[Records excerpted from a collection]
Below is a small trained network, with its code and all its weights. Each question gives an input and a class and asks what happens when units are switched off, that is, made to give their printed mean instead of their output.

import numpy as np


def w(rows, s, z=0):
    codes = np.array(rows[::2]) - 128.0
    scale = np.full(codes.shape[1], s)
    scale[-1] = z or s
    return codes * scale


def norm(h):
    return h / np.sqrt((h * h).mean(-1, keepdims=True) + 1e-5)


def f(y):
    return np.maximum(y, 0)


def log_softmax(a):
    a = a - a.max(-1, keepdims=True)
    return a - np.log(np.exp(a).sum(-1, keepdims=True))


def net(x, mask):
    res = np.array(x, float).reshape(1, 6) / 4 @ E
    u = 0
    for l in range(2):
        y = f(norm(res) @ A[l][:, :-1].T + A[l][:, -1])
        res = res + np.where(mask[u : u + 3], y, B[l][:, -1]) @ B[l][:, :-1]
        u += 3
    return log_softmax(norm(res)[-1] @ U[:, :-1].T + U[:, -1])


A, B = {}, {}
E = w([
[161,32,39,30],'x0',
[85,182,76,175],'x1',
[1,181,82,43],'x2',
[162,175,229,117],'x3',
[172,32,66,47],'x4',
[167,131,131,77],'x5',
],0.0059)
A[0] = w([
[221,127,231,139,2],'0.n1',
[96,174,145,254,78],'0.n2',
[29,195,181,104,70],'0.n3',
],0.018,0.0043)
B[0] = w([
[160,100,230,33,222],'0.n1',
[248,203,16,171,249],'0.n2',
[18,95,168,190,218],'0.n3',
],0.017,0.012)
A[1] = w([
[121,69,90,67,205],'1.n1',
[158,131,252,87,43],'1.n2',
[21,123,163,199,4],'1.n3',
],0.02,0.0027)
B[1] = w([
[86,97,71,104,235],'1.n1',
[196,71,254,87,255],'1.n2',
[31,163,197,144,242],'1.n3',
],0.021,0.0089)
U = w([
[189,71,223,89,203],'0',
[64,32,11,87,179],'1',
[208,204,35,225,153],'2',
[3,161,181,203,181],'3',
[115,87,175,131,3],'4',
],0.014,0.0047)

Each question gives the input, the list of numbers given to net, and the class t.
The units are the neurons (one row each of A and B). Each row of codes is followed by its name. A weight is (code - 128) times the scale printed after its matrix; where a second scale follows, it is the last column's (A, B and U).
mask holds one flag per neuron, layer by layer. A switched-off neuron (its flag False) gives its mean, the last column of its row in B, instead of its output. The means were averaged over made-up inputs and are rounded, as every weight is.
A unit's drop is (log p(t) with every unit on - log p(t) with that unit switched off) / (log p(t) with every unit on - log p(t) with every unit switched off).
k most important neurons: the k neurons with the biggest drops, biggest first
top k neurons in layer l: the k neurons of layer l with the biggest drops, biggest first
drop when u is switched off: that unit's drop, to one decimal
input [1,-5,6,-1,0,3], class 3: most important neuron	(0.n2)
input [4,6,-2,-2,8,1], class 1: 3 most important neurons	(0.n2, 0.n1, 0.n3)
input [-6,-3,7,-7,8,7], class 1: 3 most important neurons	(0.n3, 0.n1, 0.n2)
input [3,-8,-2,-6,1,0], class 1: 3 most important neurons	(0.n1, 0.n3, 0.n2)
input [1,-4,3,-4,2,2], class 1: 3 most important neurons	(0.n1, 0.n3, 0.n2)
input [2,2,-7,-8,8,6], class 1: top 2 neurons in layer 0	(0.n2, 0.n1)
input [6,6,-7,-1,4,-2], class 1: 3 most important neurons	(0.n1, 0.n2, 0.n3)
input [7,3,-1,4,2,0], class 1: top 2 neurons in layer 0	(0.n1, 0.n3)
input [7,4,-6,0,-4,-3], class 2: top 2 neurons in layer 0	(0.n1, 0.n3)
input [8,-8,-6,-1,7,-6], class 1: top 2 neurons in layer 1	(1.n1, 1.n2)
input [-5,5,-6,-4,6,4], class 2: 2 most important neurons	(1.n2, 0.n1)
input [5,-6,-2,-6,6,8], class 1: 2 most important neurons	(0.n1, 0.n2)
input [8,5,-2,4,3,-5], class 1: 2 most important neurons	(0.n1, 0.n3)
input [-3,4,-7,7,-2,-6], class 2: most important neuron	(0.n2)
input [-3,6,-6,-4,-1,-5], class 2: drop when 0.n2 is switched off	0.0
input [2,8,-5,1,6,3], class 1: drop when 0.n3 is switched off	0.7
input [0,8,0,2,0,3], class 2: drop when 0.n2 is switched off	0.6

● Activity
Repeat all of the records verbatim, leaving nothing out.

● Solution to this problem
Below is a small trained network, with its code and all its weights. Each question gives an input and a class and asks what happens when units are switched off, that is, made to give their printed mean instead of their output.

import numpy as np


def w(rows, s, z=0):
    codes = np.array(rows[::2]) - 128.0
    scale = np.full(codes.shape[1], s)
    scale[-1] = z or s
    return codes * scale


def norm(h):
    return h / np.sqrt((h * h).mean(-1, keepdims=True) + 1e-5)


def f(y):
    return np.maximum(y, 0)


def log_softmax(a):
    a = a - a.max(-1, keepdims=True)
    return a - np.log(np.exp(a).sum(-1, keepdims=True))


def net(x, mask):
    res = np.array(x, float).reshape(1, 6) / 4 @ E
    u = 0
    for l in range(2):
        y = f(norm(res) @ A[l][:, :-1].T + A[l][:, -1])
        res = res + np.where(mask[u : u + 3], y, B[l][:, -1]) @ B[l][:, :-1]
        u += 3
    return log_softmax(norm(res)[-1] @ U[:, :-1].T + U[:, -1])


A, B = {}, {}
E = w([
[161,32,39,30],'x0',
[85,182,76,175],'x1',
[1,181,82,43],'x2',
[162,175,229,117],'x3',
[172,32,66,47],'x4',
[167,131,131,77],'x5',
],0.0059)
A[0] = w([
[221,127,231,139,2],'0.n1',
[96,174,145,254,78],'0.n2',
[29,195,181,104,70],'0.n3',
],0.018,0.0043)
B[0] = w([
[160,100,230,33,222],'0.n1',
[248,203,16,171,249],'0.n2',
[18,95,168,190,218],'0.n3',
],0.017,0.012)
A[1] = w([
[121,69,90,67,205],'1.n1',
[158,131,252,87,43],'1.n2',
[21,123,163,199,4],'1.n3',
],0.02,0.0027)
B[1] = w([
[86,97,71,104,235],'1.n1',
[196,71,254,87,255],'1.n2',
[31,163,197,144,242],'1.n3',
],0.021,0.0089)
U = w([
[189,71,223,89,203],'0',
[64,32,11,87,179],'1',
[208,204,35,225,153],'2',
[3,161,181,203,181],'3',
[115,87,175,131,3],'4',
],0.014,0.0047)

Each question gives the input, the list of numbers given to net, and the class t.
The units are the neurons (one row each of A and B). Each row of codes is followed by its name. A weight is (code - 128) times the scale printed after its matrix; where a second scale follows, it is the last column's (A, B and U).
mask holds one flag per neuron, layer by layer. A switched-off neuron (its flag False) gives its mean, the last column of its row in B, instead of its output. The means were averaged over made-up inputs and are rounded, as every weight is.
A unit's drop is (log p(t) with every unit on - log p(t) with that unit switched off) / (log p(t) with every unit on - log p(t) with every unit switched off).
k most important neurons: the k neurons with the biggest drops, biggest first
top k neurons in layer l: the k neurons of layer l with the biggest drops, biggest first
drop when u is switched off: that unit's drop, to one decimal
input [1,-5,6,-1,0,3], class 3: most important neuron	(0.n2)
input [4,6,-2,-2,8,1], class 1: 3 most important neurons	(0.n2, 0.n1, 0.n3)
input [-6,-3,7,-7,8,7], class 1: 3 most important neurons	(0.n3, 0.n1, 0.n2)
input [3,-8,-2,-6,1,0], class 1: 3 most important neurons	(0.n1, 0.n3, 0.n2)
input [1,-4,3,-4,2,2], class 1: 3 most important neurons	(0.n1, 0.n3, 0.n2)
input [2,2,-7,-8,8,6], class 1: top 2 neurons in layer 0	(0.n2, 0.n1)
input [6,6,-7,-1,4,-2], class 1: 3 most important neurons	(0.n1, 0.n2, 0.n3)
input [7,3,-1,4,2,0], class 1: top 2 neurons in layer 0	(0.n1, 0.n3)
input [7,4,-6,0,-4,-3], class 2: top 2 neurons in layer 0	(0.n1, 0.n3)
input [8,-8,-6,-1,7,-6], class 1: top 2 neurons in layer 1	(1.n1, 1.n2)
input [-5,5,-6,-4,6,4], class 2: 2 most important neurons	(1.n2, 0.n1)
input [5,-6,-2,-6,6,8], class 1: 2 most important neurons	(0.n1, 0.n2)
input [8,5,-2,4,3,-5], class 1: 2 most important neurons	(0.n1, 0.n3)
input [-3,4,-7,7,-2,-6], class 2: most important neuron	(0.n2)
input [-3,6,-6,-4,-1,-5], class 2: drop when 0.n2 is switched off	0.0
input [2,8,-5,1,6,3], class 1: drop when 0.n3 is switched off	0.7
input [0,8,0,2,0,3], class 2: drop when 0.n2 is switched off	0.6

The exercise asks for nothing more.